Given records START
Here are a small network's activations along a few directions, averaged over the inputs that share one value of a field.
Related values have similar rows: they may be neighbours, one step apart, or belong to one group.
In the rows, zero is written as 500.
Strong random noise was added to every row along 12 fixed directions; ignore it. To show where, here is one row again and again, with new noise each time:
[788 394 608 344 285 583 627 524 477 718 505 249 604 623 654 629 551 412
 359 432 171 608]
[541 368 268 380 677 651 503 343 363 685 471 555 783 202 516 544 665 489
 466 402 369 346]
[447 605 453 849 409 303 539 578 412 453 681  47 452 417 579 587 213 509
 272 411 396 774]
[617 519 412 343 566 340 242 460 593 525 340 692 629 754 633 416 337 565
 501 483 584 484]
[684 231 583 360 333 754 416 584 523 385 467 548 497 300 468 614 599 519
 603 680 475 487]
[684 419 633 380 329 452 490 442 532 793 607 737 444 537 887 321 690 361
 518 432 530 548]
[273 635 384 448 526 508 724 269 482 755 373 536 455 561 319 477 649 472
 357 416 327 484]
[640 494 616 458 595 383 541 743 336 467 498 624 611 608 380 495 419 471
 592 595 618 574]
[496 390 470 719 627 569 474 663 539 428 378 401 432 459 483 649 369 398
 502 420 517 562]
[420 494 234 757 558 542 419 914 397 440 343 348 410 198 449 472 205 385
 719 346 424 712]
[589 482 330 522 680 426 712 302 170 818 322 361 625 481 754 426 655 495
 389 387 542 439]
[407 393 573 574 757 570 656 240 337 562 835 738 675 140 436 582 855 496
 363 553 672 275]
[649 374 485 256 453 415 329 252 393 583 408 560 572 388 393 557 446 423
 455 630 549 537]
[377 729 359 499 685 583 661 526 562 662 319 510 501 735 635 498 537 515
 496 198 342 334]


Field GEFO:
nabu: [553 492 479 371 605 554 278 305 587 649 643 539 530 266 660 632 458 271
 505 240 472 384]
pas: [458 544 516 330 452 419 391 483 695 407 489 638 627 726 345 402 476 610
 436 629 502 474]
gek: [638 384 613 624 512 264 400 412 530 510 636 460 521 666 792 357 460 493
 407 539 792 520]
delir: [223 480 426 648 303 482 603 460 650 492 382 516 358 607 150 428 515 592
 366 639 396 757]
venik: [353 751 471 389 573 461 251 230 710 438 651 610 359 427 788 457 477 515
 572 313 641 181]
bamug: [295 642 523 490 682 333 775  90 376 573 685 503 786 692 181 554 686 729
 130 611 444 415]
muvug: [408 563 399 505 516 745 387 442 846 368 416 526 505 659 691 476 592 668
 551 362 302 262]
manov: [700 522 619 314 614 451 341 205 443 388 674 469 613 531 716 606 512 526
 481 547 666 232]
ris: [496 535 550 177 397 638 476 469 372 372 446 538 398 313 285 508 569 477
 843 700 568 337]
tuve: [568 393 570 549 635 527 468 428 454 207 625 503 720 465 315 591 555 721
 412 728 608 365]
rebe: [467 203 362 900 729 678 545 704 380 249 187 202 388 244 415 652 471 465
 585 541 741 496]
GEFO is arranged as a ring.
Question: What is the length, in steps, of the shortest route from pas to ris?
Answer: 3
Question: Going along GEFO from tuve by way of its neighbour muvug, in what order are gek, bamug, manov, rebe met?
Answer: manov, gek, rebe, bamug

Field GORI:
ruli: [518 512 493 455 479 464 424 471 494 304 345 471 460 641 371 463 419 626
 549 723 590 497]
tiso: [467 460 103 505 468 488 500 559 325 400 430 336 843 393 567 252 557 988
 442 664 509 489]
sed: [392 635 385 574 553 478 409 586 730 490 132 531 323 889 580 466 283 494
 580 299 412 546]
fet: [330 380 452 555 674 667 382 525 727 446 404 827 419 372 205 622 474 346
 564 405 508 463]
fem: [568 738 537 331 734 189 220 146 507 584 534 592 558 671 482 638 159 240
 407 301 539 407]
tugo: [546 546 731 516 540 525 540 482 450 300 699 484 509 448 398 718 486 537
 438 566 534 448]
gazir: [310 626 527 531 550 330 381 240 699 569 686 607 449 513 429 569 416 400
 294 412 578 499]
zipu: [410 523 606 684 441 459 407 306 653 345 573 202 203 476 634 684 373 449
 330 472 629 462]
ruke: [431 733 528 338 418 365 478 292 434 596 534 575 422 568 591 447 471 578
 467 479 600 437]
peg: [672 370 615 442 680 579 642 636 466 518 206 431 547 819 404 614 553 395
 572 522 512 394]
ref: [506 550 578 572 617 479 362 590 618 342 511 348 421 491 471 668 270 353
 555 400 552 468]
virup: [556 608 530 745 765 319 579 625 311 545 819 353 728 458 596 559 380 389
 434 318 457 519]
nolus: [417 517 560 508 515 623 677 662 509 340 807 694 732 464 418 469 764 816
 452 643 539 381]
GORI is arranged as a ring.
Question: Going along GORI from ref by way of its neighbour peg, in what order are tiso, zipu, ruke, nolus met?
Answer: ruke, nolus, tiso, zipu
Question: What is the length, in steps, of the shortest route from fem to fet?
Answer: 3

Field SIGAD:
zeve: [700 318 761 683 649 476 718 512 544 700 471 393 474 849 760 591 650 224
 391 395 536 482]
seb: [565 466 643 308 428 508 456 394 628 408 573 585 572 633 442 546 593 592
 429 649 543 405]
ginaz: [310 615 430 646 697 364 606 382 409 732 460 665 346 377 582 348 580 319
 505 300 669 475]
gapov: [530 342 484 462 541 666 510 292 612 689 306 552 420 521 552 628 599 325
 432 360 381 463]
ros: [377 419 521 468 267 740 402 574 702 102 286 527 257 508 207 567 479 796
 582 809 544 514]
luze: [548 454 779 360 478 535 704 504 475 751 631 737 456 519 314 541 708 188
 541 487 423 510]
lum: [459 510 391 598 322 421 505 395 463 618 947 349 746 245 596 505 495 633
 198 450 248 683]
detu: [508 523 571 472 543 476 341 592 623 306 526 761 515 636 577 396 523 641
 639 600 707 391]
kob: [541 561 453 440 411 404 554 322 343 588 344 264 382 559 600 445 496 487
 467 551 569 511]
SIGAD is arranged as a line.
Question: Which values are neighbours of ginaz? Give them in the order they are listed.
Answer: ros, luze
Question: Which values are neighbours of seb? Give them in the order they are listed.
Answer: detu, kob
Given records END
__Problem to work on__
From the opening line of the data above, please print each line as written up to and including the line that contains "501 483 584 484]", and nothing more.

__Task output__
Here are a small network's activations along a few directions, averaged over the inputs that share one value of a field.
Related values have similar rows: they may be neighbours, one step apart, or belong to one group.
In the rows, zero is written as 500.
Strong random noise was added to every row along 12 fixed directions; ignore it. To show where, here is one row again and again, with new noise each time:
[788 394 608 344 285 583 627 524 477 718 505 249 604 623 654 629 551 412
 359 432 171 608]
[541 368 268 380 677 651 503 343 363 685 471 555 783 202 516 544 665 489
 466 402 369 346]
[447 605 453 849 409 303 539 578 412 453 681  47 452 417 579 587 213 509
 272 411 396 774]
[617 519 412 343 566 340 242 460 593 525 340 692 629 754 633 416 337 565
 501 483 584 484]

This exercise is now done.